(Stored items)
Turns in one plane each, and the order they were made in; the first pair answered:
E:
[  1  23   7  15  -8  -7   8  26 -21 -32] => [ -6  23  11  11  -8 -10   8  20 -24 -28]
[-19  18  -2  40   4  17  -6  13  18 -26] => [-38  29   8  27   4   7  -5   2   9 -19]
[  2 -16   0   0  14  17 -12 -17  23  17] => [ -3 -11   2   0  15  19 -11 -17  22  18]
L:
[-15   5  -9  33   5 -10  -5 -13   0   0] => [-14  -6  -5  17   2 -20   1 -17 -10  15]
[14 -3 -1 -9 -5  0  2 -1 -2 -2] => [14  0 -2 -4 -1  3 -1  2  3 -7]
[  3   8   0  13 -12 -31   6  14 -15 -19] => [ 16 -21  -4  -5  -9 -20  18  10  -5  22]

WORK TASK: Each entry shown above should be transcribed exactly as written.

SOLVED PROBLEM:
Turns in one plane each, and the order they were made in; the first pair answered:
E:
[  1  23   7  15  -8  -7   8  26 -21 -32] => [ -6  23  11  11  -8 -10   8  20 -24 -28]
[-19  18  -2  40   4  17  -6  13  18 -26] => [-38  29   8  27   4   7  -5   2   9 -19]
[  2 -16   0   0  14  17 -12 -17  23  17] => [ -3 -11   2   0  15  19 -11 -17  22  18]
L:
[-15   5  -9  33   5 -10  -5 -13   0   0] => [-14  -6  -5  17   2 -20   1 -17 -10  15]
[14 -3 -1 -9 -5  0  2 -1 -2 -2] => [14  0 -2 -4 -1  3 -1  2  3 -7]
[  3   8   0  13 -12 -31   6  14 -15 -19] => [ 16 -21  -4  -5  -9 -20  18  10  -5  22]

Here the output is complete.